*** Records Section Begins ***
Group, then class:
[ -3.6   0.2   1.6 -72.7   3.2 -11.3   3.0   3.2 -12.3  -3.6   4.7  -5.6
   1.2  -9.1  -0.7  -3.2  -6.2  -2.8   5.7  -7.6   0.7  11.8  -5.7  -8.3
 -14.3  15.6  -2.5  -7.1  16.3  -6.7   2.6   5.5  -0.3  -0.5  23.3   2.3
  -7.3 -13.0  -5.7  -1.0  -5.8  11.5   0.9  -3.1 -21.1   5.3   5.9]	<56>.[65]
[  7.1  12.9  -3.8  53.2   3.5  -0.3  11.1  -7.6   2.7  -4.5  -2.3  -9.4
  -0.8  -1.5   3.2  -8.2   7.4  -4.7  22.7  -7.7   4.4  23.8  -1.9  -8.4
  -0.1   2.1 -14.7  -5.8  26.4  -4.6  41.6  11.3   0.3 -18.7 -16.8  11.1
 -12.7  -7.7  20.8  -1.1  -1.8 -18.3  -0.5  -6.4  -4.5  -4.1  -0.6]	<48>.[54]
[  9.2  -6.7  -2.2  40.7  10.7  12.5 -31.9  -6.0  -1.0  -4.9  -3.5  -8.5
   4.5   1.0   8.7  -1.5   2.8  19.2  -2.1  -7.0  -1.4  -3.1  33.7   1.9
   4.0   8.0  -3.6  -8.2  -1.7  -3.4  -0.2  -1.0   3.2  -2.6  -4.2   4.8
   0.8 -13.2  -5.3   3.7  -4.3 -21.1  -1.6   5.1  -1.3  11.2   7.0]	<48>.[54]
[ -6.5   1.9   7.7 -21.6   7.3   8.9  22.6   7.3  -1.2  -1.8   9.4   3.4
   4.9  -6.3  -0.5   2.2  -7.8   2.0 -10.3   1.2  -0.5   2.3   5.4  14.6
  -9.8   6.5  -4.3  -0.5   8.5  -3.3  -7.6  -1.4   2.9 -13.6   7.7  -8.7
 -20.1   1.5  -0.3  -8.7   3.8  30.6   8.7  -0.6  -6.6  -8.0   7.3]	<56>.[55]
[ -8.5  -7.3 -11.4 -33.2  -6.0  -4.7  18.7  -9.2 -14.5   3.6  10.2   4.9
   3.8  -8.6  -0.4  -0.6  -2.1   4.1  -6.4   0.6  -1.4   5.8  11.8   1.5
  -9.4  -6.5   1.0  -1.4  13.0  -3.7  -5.2  -2.8   6.4  -4.7  11.1  -1.7
 -20.6   0.0  -2.0  -5.1   0.8  13.0   8.5  -1.9  -4.2  17.2   2.8]	<56>.[65]
[ 13.4  -0.2  -1.5  48.4   5.2   6.9 -12.1   2.7  10.2   8.7  -0.2  -1.2
   3.7  11.1   3.3  -0.1   6.2  -5.6  -1.6  -2.2   2.7 -13.4  27.1  -5.0
  12.2   6.5  -5.2  -8.0   5.9  -2.7 -18.2  -0.8  -4.1   3.8  -3.4   7.3
  11.4   6.7   3.7   6.5   3.2 -13.1  -8.2  -1.0   2.9   4.6   7.8]	<48>.[51]
[ -2.7   9.6   2.1 -40.9   6.7  -7.8  55.0  -2.2 -16.2   4.8   2.7  -3.3
   9.1  -5.8   1.9  11.1  -5.2  -4.1  -6.9   2.8   5.2   9.3   3.1  -6.7
   5.3  -2.9   5.9   0.8  -1.1  -8.7  12.6   3.3  -1.3  -9.0  34.8   0.3
 -23.1   6.5 -11.1 -18.6   1.4  18.7   5.1  -0.4 -10.6   1.5   9.0]	<56>.[65]
[  8.5   4.7   0.1  22.0  12.3   4.7  31.4   0.1   9.5  -1.2   1.7 -12.2
   0.7  -3.0   6.2   8.0   0.9  -0.7  -0.1 -16.1   7.2   6.4  19.2  -1.4
   2.0   6.2 -13.0 -11.7   1.8  -0.6   2.4   1.5  -0.5  -7.6  -8.7   7.5
  -0.6 -13.2 -10.9  -2.7  -2.0 -12.3  17.0   3.4 -10.3 -12.8   4.9]	<48>.[54]
[ 11.3 -13.2   6.8  48.4   1.7   8.9   1.5   2.1  16.4   0.1   2.0  -3.0
   0.1   3.8   5.2  -4.1   0.4   2.6  -9.8  -9.2 -12.7   1.6  26.9   3.6
  -1.6  -6.1  -8.6  -9.1   2.7  -0.7  11.4  -5.0   2.6  -9.8   9.3  -1.0
   6.9   5.1  -1.4  11.7   4.1   2.6   1.3  -3.6  37.8  -7.5  -7.7]	<48>.[51]
[  6.5  18.7   1.9  14.5  -3.8  -1.6  20.9  -7.0   3.2   1.1   6.8   0.8
   9.4   1.2   0.1  -3.6 -15.8   3.6  -8.5  -4.1   4.9   8.5  17.5 -13.7
 -15.3   6.3 -10.5   3.9   5.5   8.4  14.8   3.7   8.1 -12.6   4.0  -1.8
 -12.4  -1.9  -0.4   1.2  -6.8  22.7   8.8  -6.7  -7.0   0.4   0.3]	<56>.[55]
[  8.3  -6.9   1.3  31.5   6.2   3.4   8.3  -4.1  -4.7  -4.6  -8.6  -0.7
  -0.6   3.3  13.1   0.3  -7.4  -0.8 -13.4 -15.8   3.4  -2.9  14.6  -1.2
   4.7   6.8  -5.2   7.6   0.1   5.4 -24.7  -1.6  -1.9  10.1   7.2   9.5
  12.3 -16.0  -9.8  -0.9  -4.6 -18.4   7.5  -9.5  -7.1  13.5   4.0]	<48>.[58]
[ -4.6   5.1  -0.4  49.1   9.3   8.8 -45.5   0.3  -0.7  -9.6  -1.3   0.8
   3.9   5.9   3.4   3.2   4.3  -1.4   3.3  -5.4  -1.3  10.5  24.2   6.1
   6.9   7.7 -11.7  -4.3   6.1  -1.8  12.9  -0.7  -4.7  22.6   9.5   5.8
  -3.5 -28.3   2.4   9.5  -3.0 -19.1   5.9  -5.1  -1.3  -0.4  -3.1]	<48>.[54]
[  6.8   7.8  -1.6  -9.6  -2.1  -7.6   5.0   6.4   0.1 -14.2  13.0  -1.9
   4.8   0.0   7.3   6.1 -12.9   2.2 -12.3  -2.1   8.9   1.0  14.9  -2.4
 -12.5  -9.4   2.4   8.3   2.3   4.1  -8.6   8.7   0.5 -21.2   7.2   0.6
 -27.4  -0.2  -2.2   1.5 -14.5  21.4  10.0   5.1 -11.8  -7.9   8.2]	<56>.[55]
[ -0.8 -11.6  -1.6   4.9  -6.2   0.8  19.3   1.0  -5.5  -3.4  -0.8  -3.8
   5.7  -3.2 -13.7   5.3  -4.8  -0.5  -1.8   6.6   4.7   1.8  -8.7  -7.9
  -2.9   0.9  -6.1   1.6   1.5   5.0  21.9   3.4  -0.2  -8.1  16.7  -7.7
   1.1  -2.0   0.8   7.3  -6.6  -9.3  -7.3  -5.4  -8.0   8.7  -4.4]	<56>.[49]
[ 20.2  -1.4  31.0  41.5   3.5   8.5 -21.9   2.6   9.1  -3.1   0.0   2.8
  -6.7 -16.4   1.5  -4.5   2.5  -2.3  11.2 -10.8 -31.5   3.3  18.4   7.6
  -4.9   7.9 -13.9 -10.2   5.9  12.3  10.3  -1.5   5.7   4.4  -3.1   5.2
  10.8  -8.2  -0.1  14.1  -1.9 -20.4  -1.7  -0.7  -0.4   4.7   0.4]	<48>.[54]
[  5.5  -7.4   0.4  58.7   0.1   3.6 -50.6   7.9   3.5   1.0  -6.6 -10.5
   0.6  13.1   1.4   3.0   6.7 -23.6  -1.1 -12.5   0.4  -1.4  30.9  -1.7
  -4.5  21.1 -10.5  -0.1 -11.5  -2.5   7.2  -5.0  -2.2  10.8  -3.8   8.7
  23.5 -21.7   6.5   1.4  -3.4 -27.1  -3.4   0.5  -4.1  20.2  -2.8]	<48>.[54]
[ 11.3   7.8   5.7  16.0  12.8  26.2 -29.5   9.6  17.8  14.2  -1.8  -4.2
   7.9  -1.1  -2.4  -7.8  16.7  -9.4  -9.4  -3.3   4.6  -5.6  34.9   4.8
   4.6  23.8 -15.9  -2.5  -2.6  -5.2  -4.0  -0.7  -9.0   6.1   0.2   2.2
   2.0 -11.4 -14.4   9.3  -5.6 -11.0  -0.7  -2.4   2.6  -4.4  -1.0]	<48>.[51]
[ 13.9   2.1  -1.7  23.0  14.1   6.4  -3.8  11.7  13.4   8.7  -5.6 -15.0
   1.6  -1.1  17.6   3.4  12.3  -4.1 -10.9  -9.7   0.1  -4.1  24.7  -5.4
   0.9   8.3  -8.3  -9.6  -1.8  -7.9 -10.0   5.8  -2.9   4.2 -13.1   4.5
   5.1  -4.7  -6.0  11.9  -9.8 -16.8  -4.1   0.0  -3.0   2.4   1.7]	<48>.[54]
[ 11.9  -4.1  -2.9  -8.1  -0.5  -0.8  -3.7  -2.7   2.3  -8.2   3.5   6.9
  10.9   3.5  -1.5  -5.2  -4.7 -14.2 -16.2  -3.0   3.7 -18.9  25.3  -4.6
 -11.9   1.3  12.7   3.1 -13.0   7.7 -11.0  -6.4  -1.3  -8.7   8.1  -2.0
  -0.7  -0.5   4.2   9.5  -2.8  13.4   0.9  -0.9   9.6  16.7   5.4]	<56>.[55]
[ -0.9   5.9   4.3 -19.9  -4.7  -5.4  22.4  -1.3  -8.9  -7.0  16.1  -3.0
   4.5  -5.7 -11.6  -1.0 -11.3  -2.7  -3.7   0.6   3.3  -4.8   6.5   7.8
  14.2   1.1   0.1  -4.2   9.0  -1.8  18.3  -1.3  -6.0  -9.0   0.0  -6.5
 -32.6   4.3  -4.1  -1.3  -2.8  14.2  -4.3  -5.0  -6.0   7.5  11.2]	<56>.[49]
[ -2.5  -3.9   4.9 -10.2  -6.1  -0.6 -28.2  -2.0  -6.8  -1.2   5.2   2.8
   5.5  -4.8  -2.5   2.1   3.5 -26.6   5.1   1.3  16.9   0.4   5.1   2.1
 -27.9  13.6  -7.3   5.3   3.2  -0.6  28.0  19.6  -0.9  -6.7   4.6 -26.3
  -6.4 -17.8  -0.7   4.0  -4.0  -3.6 -12.1  -0.5   1.4  24.0  -8.2]	<56>.[49]
[ -9.5  -0.4   1.6 -42.1   7.0  -2.5  26.4   2.4  -3.5  -5.8   6.1   6.2
  -1.5  -8.1 -15.4  -8.3  -1.2  -8.8 -12.8 -16.7   3.1   1.9  -4.0   1.5
  -5.0   8.0   5.3  -4.6   4.9  -4.4   6.6   2.7   5.4  -8.0  13.5   0.4
  -7.1  -4.3  17.4 -18.0  -3.4   4.5  -9.4   2.4  -6.9  15.6   1.0]	<56>.[49]
[  2.4  -8.1   1.0 -38.7  -4.5   2.9  29.3   8.8   0.5  -4.7   8.0   3.4
   4.3 -25.0   8.3  -3.6  -6.2  -5.1  -1.2  -8.2   3.3   0.8   6.4   7.9
 -14.7   6.0 -10.0  -9.2   3.5   1.5 -10.1  -1.6  -1.1 -14.8   4.3  -3.5
 -12.7  -6.4   3.6   7.9  -9.4  22.4  15.1   2.2  -7.5   9.4   4.5]	<56>.[55]
[ -3.8   0.9   3.5 -16.3  -2.2  -1.5  64.1   3.3  14.0  -3.7   1.8  -1.6
  10.6  -0.8   1.8   5.4 -10.9   0.9 -12.0 -11.5   6.7  -1.8  10.2  -2.9
 -15.3  -1.6  32.9   2.7   3.9   3.9  -5.2   1.1   5.7  45.9   8.2  -0.6
  -9.8   2.6  17.0   3.4  -4.8  22.7   7.0   0.7 -17.7  13.1   4.2]	<56>.[55]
*** Records Section Ends ***
- Aim of the exercise
Transcribe the entries above word for word, from the first line through the line containing "0.3 -18.7 -16.8", and nothing else.

- Final answer
Group, then class:
[ -3.6   0.2   1.6 -72.7   3.2 -11.3   3.0   3.2 -12.3  -3.6   4.7  -5.6
   1.2  -9.1  -0.7  -3.2  -6.2  -2.8   5.7  -7.6   0.7  11.8  -5.7  -8.3
 -14.3  15.6  -2.5  -7.1  16.3  -6.7   2.6   5.5  -0.3  -0.5  23.3   2.3
  -7.3 -13.0  -5.7  -1.0  -5.8  11.5   0.9  -3.1 -21.1   5.3   5.9]	<56>.[65]
[  7.1  12.9  -3.8  53.2   3.5  -0.3  11.1  -7.6   2.7  -4.5  -2.3  -9.4
  -0.8  -1.5   3.2  -8.2   7.4  -4.7  22.7  -7.7   4.4  23.8  -1.9  -8.4
  -0.1   2.1 -14.7  -5.8  26.4  -4.6  41.6  11.3   0.3 -18.7 -16.8  11.1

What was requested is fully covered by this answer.